## Listed entries
[[5 3 5 3 3 1 5 5 3 4 2 4 4 5]
 [2 5 2 6 4 2 3 2 5 6 6 3 3 5]
 [4 5 5 5 3 0 2 5 5 6 2 2 3 6]
 [6 2 6 4 2 5 5 5 2 2 2 6 5 2]
 [3 2 2 5 5 1 5 1 2 2 6 5 5 3]
 [5 2 5 1 3 6 5 3 3 3 3 6 5 2]
 [3 2 3 5 4 2 6 2 2 2 4 5 5 2]
 [4 2 4 4 4 2 6 2 2 2 3 6 5 2]
 [6 2 6 4 2 3 5 4 3 3 2 5 5 3]
 [3 3 2 7 5 3 5 2 3 3 6 4 5 2]
 [6 2 6 6 3 2 5 5 2 3 2 5 5 3]]
Give the bottom entry of the column that holds the largest entry.
6
The entry directly above the largest entry -> 4
Give the first entry, reading row by row.
5
Give the entry just left of the largest entry.
2
The top-right entry -> 5
The smallest entry in the first column -> 2
Give the bottom-right entry.
3
The fifth entry, reading row by row: 3
The second entry on the main diagonal: 5
Give the 3rd entry on the diagonal from the top-right corner.
2
The entry in the bottom-left corner is 6
Give the bottom entry of the column that holds the smallest entry.
2
The maximum is 7
The first entry in the row that holds the smallest entry -> 4
Give the entry directly above the smallest entry.
2
The second entry, reading row by row -> 3
The entry just left of the smallest entry: 3
Give the second entry on the diagonal from the top-right corner.
3
Give the third entry, reading row by row.
5
The largest entry in the last column is 6
The entry just right of the largest entry is 5

data =
3,-21,27,-26,25,-44
43,40,-58,20,30,18
56,6,-35,46,0,18
57,31,-32,8,26,0
-3,-35,-39,47,-43,-57
43,1,43,6,-48,-18
52,4,-25,-35,57,-44
26,13,1,57,23,46
53,-48,-19,-13,-59,-20
-3,56,45,32,-2,-54
-19,56,-2,9,29,-18
-58,25,11,-29,29,-51
16,3,49,43,-37,-40
-45,26,11,18,38,20
Indices start at 1.
The entry at row 1, column 1 -> 3
Read off the entry directly below -40.
20
The entry at row 2, column 1: 43
Read off the entry in row 3 and column 1.
56
Read off the entry just right of 27.
-26
Read off the top entry of the column that holds the smallest entry.
25
The bottom-left entry -> -45
Read off the entry at row 2, column 3.
-58
Read off the entry just left of -57.
-43
The entry at row 1, column 2 is -21
Read off the entry just right of -21.
27
Read off the entry directly below the smallest entry.
-2
Read off the entry directly above 47.
8
Read off the entry directly above the smallest entry.
23
The entry at row 3, column 2 is 6
Read off the entry in row 2 and column 2.
40
The entry in the top-right corner is -44
Read off the entry just left of -59.
-13
Read off the entry directly above -43.
26

Read these off the matrix that follows. Rows and columns are numbered from 1.
1) Report the entry in row 1 and column 2.
2) Report the entry in row 3 and column 3.
3) Report the entry at row 2, column 3.
4) Report the entry just right of -26.
5) Report the entry just right of the centre entry.
6) Report the entry in row 2 and column 1.
7) Report the entry directly above the smallest entry.
8) Report the entry directly above -12.
[[ 18   8  14  24  25 -15  13  34  21 -11  11  -4 -23 -15  32]
 [-31 -21 -22 -24 -32  28  -9 -24 -31   3 -19 -11  30   1 -21]
 [-18 -14 -34  44 -18 -60  28  41 -20  37 -25  45 -41  30   4]
 [-24 -11 -13  -6 -18  28  20  34 -22 -22 -12 -46  30 -31  29]
 [-37 -28 -42  32 -40 -26  20  19 -39  42 -36  37   1  35   7]]
1) 8
2) -34
3) -22
4) 20
5) -20
6) -31
7) 28
8) -25

W =
-0.4   0.0  -1.6  -2.7  -3.0  -2.9  -1.5  -2.3  -2.5  -1.5   0.0  -3.2   0.0   0.0
 1.3  -0.9  -1.9   0.2   0.4   0.7  -2.6  -1.6   0.3  -0.8   1.0   0.7   0.0  -1.1
 0.6  -1.8  -0.9  -2.4  -2.7  -3.0  -0.2   0.4  -1.8   0.8  -1.2  -2.0   1.1   1.4
-1.6  -0.8   0.6  -1.7  -2.0  -2.5   1.4   0.9  -1.6   0.2  -2.3  -2.0  -0.5   0.6
-2.0   2.0  -0.6   0.1   0.4   0.8  -1.4  -3.1  -0.6  -3.0   0.9  -0.8  -2.2  -2.5
-1.7  -1.1  -0.7   1.0   2.0   2.4   0.1   0.1   0.7  -1.3   1.9  -1.1  -0.7  -1.7
 0.8  -2.0  -0.6  -2.3  -2.8  -3.2   0.2   1.0  -1.6   1.4  -1.7  -1.6   1.3   1.9
-1.2  -1.0  -0.1   1.9   2.5   2.8  -0.1   0.4   1.7  -0.4   0.3   1.6  -1.3  -1.9
-2.3  -0.4   0.5  -1.7  -2.1  -2.5   1.2   0.3  -1.8  -0.3  -2.7  -1.8  -1.2   0.0
-0.7  -0.2   0.7   0.7   0.6   0.4   0.5   0.8   0.8   0.7  -1.8   1.8  -0.9  -0.4
-0.4  -0.1   0.5   1.6   1.9   2.0   0.4   0.7   1.2   0.0   0.3   1.3  -0.6  -0.8
-2.8   2.5   0.4   1.0   1.2   1.5  -0.5  -2.4   0.1  -2.8   0.0   0.3  -3.0  -2.9
-0.4  -1.1  -1.4   0.8   1.7   2.2  -1.1  -0.7   0.4  -1.4   2.6  -1.1  -0.2  -1.6
-0.5   0.6   1.1  -0.6  -0.9  -1.3   1.2   0.7  -0.7   0.5  -1.3  -0.4   0.0   0.8
Counting starts at 1.
The entry in row 3 and column 3: -0.9
What is the entry just left of the largest entry? 2.5
What is the entry in row 1 and column 2? 0.0
The entry just right of -2.2 -> -2.5
What is the entry in the bottom-right corner? 0.8
The entry in row 3 and column 1 -> 0.6
The entry in row 1 and column 1: -0.4
What is the bottom-left entry? -0.5
What is the entry at row 1, column 3? -1.6
What is the entry directly below the largest entry? -2.5
The entry directly below 2.4 is -3.2
The entry at row 2, column 2: -0.9
The entry in the top-right corner: 0.0
The entry directly below -2.2 is -0.7
What is the entry just left of -2.1? -1.7
What is the entry at row 2, column 1? 1.3

Questions about the matrix below. Indices start at 1.
1) The entry directly above the largest entry?
2) The entry just left of 747?
3) The top-right entry?
4) The entry in row 1 and column 2?
5) The entry just right of the smallest entry?
6) The bottom-left entry?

## What you need to do
How many lines above contain the word "diagonal"? Answer with the number alone.

## Output of the exercise
3